• [Exercise instructions]: Scan the entries for lines with the word "return", then copy those lines.

#### Available records ####

Here is a tiny trained network, its code and every weight. The questions are about switching its units off for an input and a class, where a switched-off unit gives its printed mean instead of its output.

import numpy as np


def w(rows, s, z=0):
    codes = np.array(rows[::2]) - 128.0
    scale = np.full(codes.shape[1], s)
    scale[-1] = z or s
    return codes * scale


def norm(h):
    return h / np.sqrt((h * h).mean(-1, keepdims=True) + 1e-5)


def f(y):
    return np.maximum(y, 0)


def log_softmax(a):
    a = a - a.max(-1, keepdims=True)
    return a - np.log(np.exp(a).sum(-1, keepdims=True))


def net(x, mask):
    res = np.array(x, float).reshape(1, 8) / 4 @ E
    u = 0
    for l in range(3):
        y = f(norm(res) @ A[l][:, :-1].T + A[l][:, -1])
        res = res + np.where(mask[u : u + 9], y, B[l][:, -1]) @ B[l][:, :-1]
        u += 9
    return log_softmax(norm(res)[-1] @ U[:, :-1].T + U[:, -1])


A, B = {}, {}
E = w([
[127,129,130,127,129,128,126],'x0',
[127,129,128,128,130,128,128],'x1',
[127,128,128,127,131,129,127],'x2',
[154,250,199,143,145,65,206],'x3',
[174,76,149,43,148,71,153],'x4',
[72,39,245,197,125,87,151],'x5',
[167,127,44,182,206,29,37],'x6',
[126,128,127,127,128,128,130],'x7',
],0.018)
A[0] = w([
[133,165,77,119,117,91,138,9],'L0N1',
[124,156,124,225,124,142,123,29],'L0N2',
[154,59,167,75,132,28,151,38],'L0N3',
[146,127,93,166,143,69,116,30],'L0N4',
[101,89,214,169,115,128,166,101],'L0N5',
[130,153,206,187,128,52,152,125],'L0N6',
[85,139,136,253,119,151,126,58],'L0N7',
[119,101,137,205,143,40,101,79],'L0N8',
[107,23,132,186,128,114,117,192],'L0N9',
],0.043,0.012)
B[0] = w([
[140,165,142,141,149,111,109,164],'L0N1',
[105,110,116,52,96,95,135,172],'L0N2',
[85,108,122,29,56,56,126,234],'L0N3',
[208,67,114,145,122,110,146,191],'L0N4',
[173,144,246,169,138,88,144,215],'L0N5',
[3,148,100,162,194,169,118,230],'L0N6',
[99,121,129,50,69,67,124,199],'L0N7',
[216,44,122,195,135,128,155,233],'L0N8',
[67,149,192,133,176,163,37,254],'L0N9',
],0.058,0.027)
A[1] = w([
[91,161,83,147,172,144,186,37],'L1N1',
[82,87,92,139,148,133,141,54],'L1N2',
[108,150,241,126,74,153,197,255],'L1N3',
[100,175,47,164,167,57,254,7],'L1N4',
[145,99,130,153,120,139,158,5],'L1N5',
[147,135,192,145,140,201,188,152],'L1N6',
[139,130,151,150,98,130,168,74],'L1N7',
[184,246,104,105,114,137,148,66],'L1N8',
[199,176,92,95,147,124,122,135],'L1N9',
],0.043,0.0044)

####

• [Task answer]:
    return codes * scale
    return h / np.sqrt((h * h).mean(-1, keepdims=True) + 1e-5)
    return np.maximum(y, 0)
    return a - np.log(np.exp(a).sum(-1, keepdims=True))
    return log_softmax(norm(res)[-1] @ U[:, :-1].T + U[:, -1])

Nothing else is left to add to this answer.